- _Work item_
Below are records; copy every line among them that contains the word "after".

*** Block opens ***

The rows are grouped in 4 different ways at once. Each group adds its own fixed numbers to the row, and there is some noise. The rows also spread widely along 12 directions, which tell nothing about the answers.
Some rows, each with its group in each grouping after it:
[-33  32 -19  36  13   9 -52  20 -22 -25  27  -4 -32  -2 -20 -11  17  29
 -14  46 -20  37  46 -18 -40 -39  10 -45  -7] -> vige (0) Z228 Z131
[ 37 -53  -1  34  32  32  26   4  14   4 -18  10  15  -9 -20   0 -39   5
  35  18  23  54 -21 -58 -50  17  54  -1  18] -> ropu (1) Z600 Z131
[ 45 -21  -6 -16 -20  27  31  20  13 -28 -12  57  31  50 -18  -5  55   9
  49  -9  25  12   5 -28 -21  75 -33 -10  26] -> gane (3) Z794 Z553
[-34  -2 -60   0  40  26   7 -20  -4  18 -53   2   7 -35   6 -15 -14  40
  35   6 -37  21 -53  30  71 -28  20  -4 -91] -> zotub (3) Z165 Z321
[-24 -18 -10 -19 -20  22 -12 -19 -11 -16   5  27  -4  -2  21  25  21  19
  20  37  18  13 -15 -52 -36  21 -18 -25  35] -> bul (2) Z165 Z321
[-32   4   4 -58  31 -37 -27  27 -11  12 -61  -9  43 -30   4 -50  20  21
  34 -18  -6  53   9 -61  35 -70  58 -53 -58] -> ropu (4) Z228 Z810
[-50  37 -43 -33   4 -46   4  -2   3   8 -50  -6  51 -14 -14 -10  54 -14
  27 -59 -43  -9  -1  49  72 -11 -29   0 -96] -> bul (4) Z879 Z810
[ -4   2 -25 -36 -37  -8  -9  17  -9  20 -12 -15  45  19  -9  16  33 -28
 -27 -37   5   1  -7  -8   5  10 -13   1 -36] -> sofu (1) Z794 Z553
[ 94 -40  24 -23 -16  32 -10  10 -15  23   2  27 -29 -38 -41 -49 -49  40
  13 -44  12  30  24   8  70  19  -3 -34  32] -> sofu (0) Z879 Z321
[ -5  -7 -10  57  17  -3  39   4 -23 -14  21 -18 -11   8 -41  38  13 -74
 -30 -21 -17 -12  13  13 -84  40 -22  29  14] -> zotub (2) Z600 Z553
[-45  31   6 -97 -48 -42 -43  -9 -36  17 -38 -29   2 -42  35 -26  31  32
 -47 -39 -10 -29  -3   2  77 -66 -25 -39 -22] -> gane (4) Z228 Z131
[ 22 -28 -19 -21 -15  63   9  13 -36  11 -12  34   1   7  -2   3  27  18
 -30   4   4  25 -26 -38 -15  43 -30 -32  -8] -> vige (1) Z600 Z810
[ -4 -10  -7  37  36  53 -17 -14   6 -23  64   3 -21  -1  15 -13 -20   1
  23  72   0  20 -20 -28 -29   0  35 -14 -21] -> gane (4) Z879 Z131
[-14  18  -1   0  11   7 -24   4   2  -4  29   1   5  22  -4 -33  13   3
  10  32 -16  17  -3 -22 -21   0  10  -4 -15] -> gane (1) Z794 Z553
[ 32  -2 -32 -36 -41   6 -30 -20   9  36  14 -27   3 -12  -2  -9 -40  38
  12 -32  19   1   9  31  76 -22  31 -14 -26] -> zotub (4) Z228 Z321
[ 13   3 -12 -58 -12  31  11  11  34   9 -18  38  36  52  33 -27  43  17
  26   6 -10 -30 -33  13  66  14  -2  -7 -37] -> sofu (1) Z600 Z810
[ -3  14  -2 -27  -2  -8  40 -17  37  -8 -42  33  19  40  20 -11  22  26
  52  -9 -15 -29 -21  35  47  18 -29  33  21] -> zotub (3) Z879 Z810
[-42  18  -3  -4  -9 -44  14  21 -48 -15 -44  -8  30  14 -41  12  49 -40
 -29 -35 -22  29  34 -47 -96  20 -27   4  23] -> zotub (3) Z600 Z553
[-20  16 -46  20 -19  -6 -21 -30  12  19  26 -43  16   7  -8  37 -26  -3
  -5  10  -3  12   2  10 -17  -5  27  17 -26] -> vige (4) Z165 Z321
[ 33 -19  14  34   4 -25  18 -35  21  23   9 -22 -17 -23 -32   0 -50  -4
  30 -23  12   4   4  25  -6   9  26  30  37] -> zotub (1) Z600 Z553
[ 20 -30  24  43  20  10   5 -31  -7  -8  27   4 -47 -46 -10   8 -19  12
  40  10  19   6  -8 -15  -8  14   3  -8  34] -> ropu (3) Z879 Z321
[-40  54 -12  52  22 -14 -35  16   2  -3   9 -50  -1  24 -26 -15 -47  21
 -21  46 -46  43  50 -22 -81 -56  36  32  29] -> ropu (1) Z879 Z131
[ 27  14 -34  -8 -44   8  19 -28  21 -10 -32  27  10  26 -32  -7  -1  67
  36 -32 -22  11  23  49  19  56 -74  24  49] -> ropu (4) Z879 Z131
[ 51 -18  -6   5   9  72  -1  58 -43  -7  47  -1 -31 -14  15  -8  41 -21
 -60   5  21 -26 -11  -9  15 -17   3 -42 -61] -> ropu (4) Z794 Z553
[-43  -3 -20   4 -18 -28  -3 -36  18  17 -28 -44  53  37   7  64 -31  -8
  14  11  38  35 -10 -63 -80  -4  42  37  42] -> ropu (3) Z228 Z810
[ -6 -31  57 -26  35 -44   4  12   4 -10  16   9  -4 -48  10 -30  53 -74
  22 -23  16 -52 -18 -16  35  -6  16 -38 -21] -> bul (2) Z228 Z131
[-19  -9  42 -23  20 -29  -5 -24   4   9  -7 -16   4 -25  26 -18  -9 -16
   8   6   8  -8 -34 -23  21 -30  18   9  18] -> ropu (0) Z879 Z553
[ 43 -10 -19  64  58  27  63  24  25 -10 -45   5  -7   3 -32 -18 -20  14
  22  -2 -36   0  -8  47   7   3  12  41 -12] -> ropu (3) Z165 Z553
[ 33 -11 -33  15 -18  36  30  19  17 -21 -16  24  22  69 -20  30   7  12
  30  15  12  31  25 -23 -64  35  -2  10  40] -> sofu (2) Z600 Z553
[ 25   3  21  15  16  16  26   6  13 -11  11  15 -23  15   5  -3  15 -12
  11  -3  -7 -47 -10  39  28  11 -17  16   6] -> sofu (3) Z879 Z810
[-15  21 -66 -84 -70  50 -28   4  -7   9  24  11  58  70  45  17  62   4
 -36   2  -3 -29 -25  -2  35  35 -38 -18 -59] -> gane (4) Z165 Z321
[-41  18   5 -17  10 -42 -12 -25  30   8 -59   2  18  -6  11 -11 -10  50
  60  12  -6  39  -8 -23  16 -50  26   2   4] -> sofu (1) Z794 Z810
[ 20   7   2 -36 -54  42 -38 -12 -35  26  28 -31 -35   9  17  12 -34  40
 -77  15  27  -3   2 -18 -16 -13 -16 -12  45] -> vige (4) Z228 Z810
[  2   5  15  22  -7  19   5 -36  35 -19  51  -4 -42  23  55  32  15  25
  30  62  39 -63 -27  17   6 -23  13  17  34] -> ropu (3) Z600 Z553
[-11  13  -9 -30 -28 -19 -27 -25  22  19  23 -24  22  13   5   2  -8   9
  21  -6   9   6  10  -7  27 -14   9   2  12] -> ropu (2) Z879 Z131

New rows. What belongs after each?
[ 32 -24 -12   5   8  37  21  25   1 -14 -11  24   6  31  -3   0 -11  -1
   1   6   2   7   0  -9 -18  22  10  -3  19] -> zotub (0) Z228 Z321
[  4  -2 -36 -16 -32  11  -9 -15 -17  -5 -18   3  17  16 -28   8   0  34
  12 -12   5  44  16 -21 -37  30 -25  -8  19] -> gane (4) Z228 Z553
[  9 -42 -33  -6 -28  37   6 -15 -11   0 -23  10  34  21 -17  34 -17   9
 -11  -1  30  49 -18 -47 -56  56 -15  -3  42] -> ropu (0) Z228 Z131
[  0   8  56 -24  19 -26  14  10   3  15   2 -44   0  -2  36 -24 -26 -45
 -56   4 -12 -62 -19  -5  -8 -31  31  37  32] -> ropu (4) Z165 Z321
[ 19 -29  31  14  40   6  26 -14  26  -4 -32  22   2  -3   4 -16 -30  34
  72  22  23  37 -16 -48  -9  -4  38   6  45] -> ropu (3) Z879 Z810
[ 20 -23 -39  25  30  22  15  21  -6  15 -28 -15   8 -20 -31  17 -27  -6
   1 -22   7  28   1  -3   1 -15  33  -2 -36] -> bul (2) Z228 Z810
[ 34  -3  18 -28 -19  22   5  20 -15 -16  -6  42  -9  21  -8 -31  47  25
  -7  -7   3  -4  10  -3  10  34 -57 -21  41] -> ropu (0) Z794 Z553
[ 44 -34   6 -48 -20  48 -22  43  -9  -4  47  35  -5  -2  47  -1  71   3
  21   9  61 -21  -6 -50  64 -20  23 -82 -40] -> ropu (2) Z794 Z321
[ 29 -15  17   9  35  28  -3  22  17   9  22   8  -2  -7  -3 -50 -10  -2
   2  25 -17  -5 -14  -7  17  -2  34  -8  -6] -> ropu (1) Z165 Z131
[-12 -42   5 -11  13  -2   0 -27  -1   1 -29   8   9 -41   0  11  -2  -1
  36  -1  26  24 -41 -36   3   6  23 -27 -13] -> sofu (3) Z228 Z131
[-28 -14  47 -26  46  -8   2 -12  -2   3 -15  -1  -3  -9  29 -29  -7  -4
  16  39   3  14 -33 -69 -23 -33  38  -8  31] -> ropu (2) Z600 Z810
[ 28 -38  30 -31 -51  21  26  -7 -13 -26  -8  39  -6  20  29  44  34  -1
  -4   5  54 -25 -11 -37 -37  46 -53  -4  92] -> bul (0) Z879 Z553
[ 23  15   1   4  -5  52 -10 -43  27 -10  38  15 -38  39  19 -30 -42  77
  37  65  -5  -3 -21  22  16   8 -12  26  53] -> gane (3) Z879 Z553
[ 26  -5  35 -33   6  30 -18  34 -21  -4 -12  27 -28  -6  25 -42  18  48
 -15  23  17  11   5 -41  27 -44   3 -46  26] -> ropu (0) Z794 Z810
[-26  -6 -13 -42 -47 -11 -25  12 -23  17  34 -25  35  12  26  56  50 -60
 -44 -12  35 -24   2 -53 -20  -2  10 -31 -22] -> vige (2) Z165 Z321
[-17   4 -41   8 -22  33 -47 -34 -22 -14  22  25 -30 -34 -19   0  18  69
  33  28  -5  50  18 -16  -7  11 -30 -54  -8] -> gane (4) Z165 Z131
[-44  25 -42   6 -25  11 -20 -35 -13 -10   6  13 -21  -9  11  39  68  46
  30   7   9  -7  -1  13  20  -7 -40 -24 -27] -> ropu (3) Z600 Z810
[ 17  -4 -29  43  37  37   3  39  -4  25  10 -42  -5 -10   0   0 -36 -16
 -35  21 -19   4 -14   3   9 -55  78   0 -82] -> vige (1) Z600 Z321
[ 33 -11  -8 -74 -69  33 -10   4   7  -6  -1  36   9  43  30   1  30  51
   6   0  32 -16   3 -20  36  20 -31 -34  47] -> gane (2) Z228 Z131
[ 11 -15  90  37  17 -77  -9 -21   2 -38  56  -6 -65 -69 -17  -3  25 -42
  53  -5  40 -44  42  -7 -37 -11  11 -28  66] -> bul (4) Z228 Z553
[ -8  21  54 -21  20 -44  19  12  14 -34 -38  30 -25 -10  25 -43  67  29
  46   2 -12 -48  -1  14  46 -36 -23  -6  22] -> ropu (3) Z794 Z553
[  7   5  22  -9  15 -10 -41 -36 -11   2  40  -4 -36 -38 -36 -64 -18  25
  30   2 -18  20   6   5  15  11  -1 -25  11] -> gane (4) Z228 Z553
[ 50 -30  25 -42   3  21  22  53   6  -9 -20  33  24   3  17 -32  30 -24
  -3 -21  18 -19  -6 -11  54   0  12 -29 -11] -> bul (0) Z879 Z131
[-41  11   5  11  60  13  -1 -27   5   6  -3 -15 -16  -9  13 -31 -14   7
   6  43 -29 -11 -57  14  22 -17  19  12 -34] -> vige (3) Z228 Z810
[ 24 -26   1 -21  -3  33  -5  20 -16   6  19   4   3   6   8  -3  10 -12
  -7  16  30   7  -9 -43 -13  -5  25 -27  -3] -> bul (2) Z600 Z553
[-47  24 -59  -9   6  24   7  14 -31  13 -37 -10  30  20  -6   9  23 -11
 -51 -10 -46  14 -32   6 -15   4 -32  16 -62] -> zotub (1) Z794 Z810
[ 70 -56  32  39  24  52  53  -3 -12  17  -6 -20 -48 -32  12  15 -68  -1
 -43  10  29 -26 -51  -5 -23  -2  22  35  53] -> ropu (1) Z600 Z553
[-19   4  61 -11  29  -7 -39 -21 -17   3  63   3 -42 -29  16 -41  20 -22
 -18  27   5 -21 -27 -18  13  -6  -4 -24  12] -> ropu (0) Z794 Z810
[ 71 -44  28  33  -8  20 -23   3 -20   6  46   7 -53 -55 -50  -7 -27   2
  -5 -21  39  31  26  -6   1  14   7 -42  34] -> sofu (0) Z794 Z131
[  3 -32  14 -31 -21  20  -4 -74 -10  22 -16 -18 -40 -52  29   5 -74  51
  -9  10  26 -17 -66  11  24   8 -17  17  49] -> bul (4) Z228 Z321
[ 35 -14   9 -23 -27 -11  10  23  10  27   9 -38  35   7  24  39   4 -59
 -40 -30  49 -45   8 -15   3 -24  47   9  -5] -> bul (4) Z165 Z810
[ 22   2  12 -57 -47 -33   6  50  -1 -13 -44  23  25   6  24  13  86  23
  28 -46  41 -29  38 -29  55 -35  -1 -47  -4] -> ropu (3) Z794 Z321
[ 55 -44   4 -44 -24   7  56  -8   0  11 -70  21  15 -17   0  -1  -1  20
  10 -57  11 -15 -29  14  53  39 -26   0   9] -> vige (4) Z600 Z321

*** Block closes ***

- _Result of the task_
Some rows, each with its group in each grouping after it:
New rows. What belongs after each?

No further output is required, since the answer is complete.